Every row gives one point. To make a cloud, some directions were put in groups of two or more. Within a group, all points are equally far from the middle, so they leave a hole (a ring in 2 directions, a hollow ball in 3). The other directions are filled evenly. Then the cloud was stretched, turned, moved and blurred a little. How many holes are there, and how many directions does each take, smallest first?

Cloud (20 x 3):
[[-19  16  37]
 [-18  36 -65]
 [  7  -4  76]
 [ 11  -7  76]
 [  4  45  -7]
 [  6 -19 -18]
 [-22 -12  42]
 [ 23  61  65]
 [ 25  31  72]
 [ 32  65  12]
 [-37  49  38]
 [ -3  56  -1]
 [ 16  41 -23]
 [ 27  85  -8]
 [ 50  48 -37]
 [  5   7  34]
 [ 52   6  -8]
 [ 17  20  66]
 [ 16  18  77]
 [-66  13  24]]
Holes: 0

Cloud (32 x 4):
[[ 42 -34 -23 -73]
 [ 55 -55 -16  18]
 [ -4  15 -75  16]
 [ -9   7  22 -42]
 [-27 -44  10  -7]
 [ 22 -31 -42 -79]
 [-22  51 -58   4]
 [ 20 -14 -36 -71]
 [ -1 -21 -50 -32]
 [ -7 -23 -29 -12]
 [ 25  33 -37 -38]
 [-42 -14 -63  15]
 [-40   3 -67 -83]
 [  0 -56   8 -16]
 [ 30  41 -20   0]
 [ 27 -17 -16  36]
 [  7  -3 -69 -45]
 [-25  14 -29 -63]
 [ 27 -64 -48 -61]
 [  7  37  -7 -16]
 [-16 -20 -49 -82]
 [-21  -4  13  -9]
 [ 42  19 -53 -76]
 [-19  18 -68 -46]
 [ 49 -57   1 -61]
 [ 36   9   6   1]
 [-46 -51 -49 -69]
 [ 68  19   1   6]
 [ 36  31 -66 -11]
 [ -3 -59 -62  28]
 [ 57  17 -18 -22]
 [ 34 -41  18 -55]]
Holes: 0

Cloud (56 x 6):
[[ 42   9  42  60 -22  45]
 [ 23  -9 -42  17   7  88]
 [-14  46  35 -10  73  40]
 [ 14  20  57 -48  15  24]
 [-19 -45 -20  -9  30 -51]
 [ 31 -39  30  46 -38  48]
 [-15   2  53  -9  74  51]
 [ -6  11  39  27  27  99]
 [-58  19  10  23  60 -42]
 [-41 -44  19  69  42  58]
 [-45 -43 -17  89  24  21]
 [-54 -55  19  18 -18  65]
 [  9   7  53  72 -14  48]
 [ 53  25 -43  65  -2  32]
 [ 12  58  48  23  -8 -27]
 [-59  -3 -25   9  55 -41]
 [-39  11 -74  24  18  58]
 [ 22  55  28  45 -42  34]
 [ 22   2 -63  61 -39   3]
 [ 54  17  17  57 -24  53]
 [-77  17  12   5 -46   3]
 [ 38  24 -19  47  26  81]
 [-41  10  64  19 -41  16]
 [-65  -5  -1  -3  39 -48]
 [ 30  58  34  47  29 -22]
 [ 45 -14  -1 -10 -59  30]
 [-32   9  45  60  10  82]
 [ 15 -26  67  -7  -3 -23]
 [-11  67  19  26 -43 -12]
 [ -1  34  57  17 -41  50]
 [ 23  35  42  81  22  18]
 [ 27  31 -24  -4 -63  41]
 [-10  35  59  -3  65 -13]
 [  8 -45 -55  72  14  17]
 [ 12 -56  21  47 -44  27]
 [-31  56 -10  -7  20 -50]
 [  5 -31 -28 -37 -50  13]
 [ 12  -8 -40 -17 -65   2]
 [ 44 -15 -48  35   7 -38]
 [-14  40  32  88  20  -9]
 [-38  15  63   2   1 -37]
 [ -8 -25 -38 -54 -11  23]
 [-51 -43  31   4  71  32]
 [  1 -53  23 -23 -42  37]
 [-52   5 -42 -21 -51  10]
 [ 16  22 -31 -57  12   6]
 [-34 -57   3  71  23  56]
 [ 30  37  17 -53  -7  15]
 [-22 -42 -26  68  37 -33]
 [-77  -7  -5  17  70  -6]
 [-37  31  65  -7 -21  -7]
 [ 44 -10 -20  10  69  34]
 [ -4 -52  41 -18   0 -33]
 [-18  47  39   9 -26  77]
 [-17  57  25  39  19 -47]
 [-15 -38 -61  15  20  66]]
Holes: 2 (3, 3)

Cloud (78 x 8):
----
• TASK DIRECTIONS: Reproduce all entries. Keep them exact.

• SOLUTION FOR THIS TASK:
Every row gives one point. To make a cloud, some directions were put in groups of two or more. Within a group, all points are equally far from the middle, so they leave a hole (a ring in 2 directions, a hollow ball in 3). The other directions are filled evenly. Then the cloud was stretched, turned, moved and blurred a little. How many holes are there, and how many directions does each take, smallest first?

Cloud (20 x 3):
[[-19  16  37]
 [-18  36 -65]
 [  7  -4  76]
 [ 11  -7  76]
 [  4  45  -7]
 [  6 -19 -18]
 [-22 -12  42]
 [ 23  61  65]
 [ 25  31  72]
 [ 32  65  12]
 [-37  49  38]
 [ -3  56  -1]
 [ 16  41 -23]
 [ 27  85  -8]
 [ 50  48 -37]
 [  5   7  34]
 [ 52   6  -8]
 [ 17  20  66]
 [ 16  18  77]
 [-66  13  24]]
Holes: 0

Cloud (32 x 4):
[[ 42 -34 -23 -73]
 [ 55 -55 -16  18]
 [ -4  15 -75  16]
 [ -9   7  22 -42]
 [-27 -44  10  -7]
 [ 22 -31 -42 -79]
 [-22  51 -58   4]
 [ 20 -14 -36 -71]
 [ -1 -21 -50 -32]
 [ -7 -23 -29 -12]
 [ 25  33 -37 -38]
 [-42 -14 -63  15]
 [-40   3 -67 -83]
 [  0 -56   8 -16]
 [ 30  41 -20   0]
 [ 27 -17 -16  36]
 [  7  -3 -69 -45]
 [-25  14 -29 -63]
 [ 27 -64 -48 -61]
 [  7  37  -7 -16]
 [-16 -20 -49 -82]
 [-21  -4  13  -9]
 [ 42  19 -53 -76]
 [-19  18 -68 -46]
 [ 49 -57   1 -61]
 [ 36   9   6   1]
 [-46 -51 -49 -69]
 [ 68  19   1   6]
 [ 36  31 -66 -11]
 [ -3 -59 -62  28]
 [ 57  17 -18 -22]
 [ 34 -41  18 -55]]
Holes: 0

Cloud (56 x 6):
[[ 42   9  42  60 -22  45]
 [ 23  -9 -42  17   7  88]
 [-14  46  35 -10  73  40]
 [ 14  20  57 -48  15  24]
 [-19 -45 -20  -9  30 -51]
 [ 31 -39  30  46 -38  48]
 [-15   2  53  -9  74  51]
 [ -6  11  39  27  27  99]
 [-58  19  10  23  60 -42]
 [-41 -44  19  69  42  58]
 [-45 -43 -17  89  24  21]
 [-54 -55  19  18 -18  65]
 [  9   7  53  72 -14  48]
 [ 53  25 -43  65  -2  32]
 [ 12  58  48  23  -8 -27]
 [-59  -3 -25   9  55 -41]
 [-39  11 -74  24  18  58]
 [ 22  55  28  45 -42  34]
 [ 22   2 -63  61 -39   3]
 [ 54  17  17  57 -24  53]
 [-77  17  12   5 -46   3]
 [ 38  24 -19  47  26  81]
 [-41  10  64  19 -41  16]
 [-65  -5  -1  -3  39 -48]
 [ 30  58  34  47  29 -22]
 [ 45 -14  -1 -10 -59  30]
 [-32   9  45  60  10  82]
 [ 15 -26  67  -7  -3 -23]
 [-11  67  19  26 -43 -12]
 [ -1  34  57  17 -41  50]
 [ 23  35  42  81  22  18]
 [ 27  31 -24  -4 -63  41]
 [-10  35  59  -3  65 -13]
 [  8 -45 -55  72  14  17]
 [ 12 -56  21  47 -44  27]
 [-31  56 -10  -7  20 -50]
 [  5 -31 -28 -37 -50  13]
 [ 12  -8 -40 -17 -65   2]
 [ 44 -15 -48  35   7 -38]
 [-14  40  32  88  20  -9]
 [-38  15  63   2   1 -37]
 [ -8 -25 -38 -54 -11  23]
 [-51 -43  31   4  71  32]
 [  1 -53  23 -23 -42  37]
 [-52   5 -42 -21 -51  10]
 [ 16  22 -31 -57  12   6]
 [-34 -57   3  71  23  56]
 [ 30  37  17 -53  -7  15]
 [-22 -42 -26  68  37 -33]
 [-77  -7  -5  17  70  -6]
 [-37  31  65  -7 -21  -7]
 [ 44 -10 -20  10  69  34]
 [ -4 -52  41 -18   0 -33]
 [-18  47  39   9 -26  77]
 [-17  57  25  39  19 -47]
 [-15 -38 -61  15  20  66]]
Holes: 2 (3, 3)

Cloud (78 x 8):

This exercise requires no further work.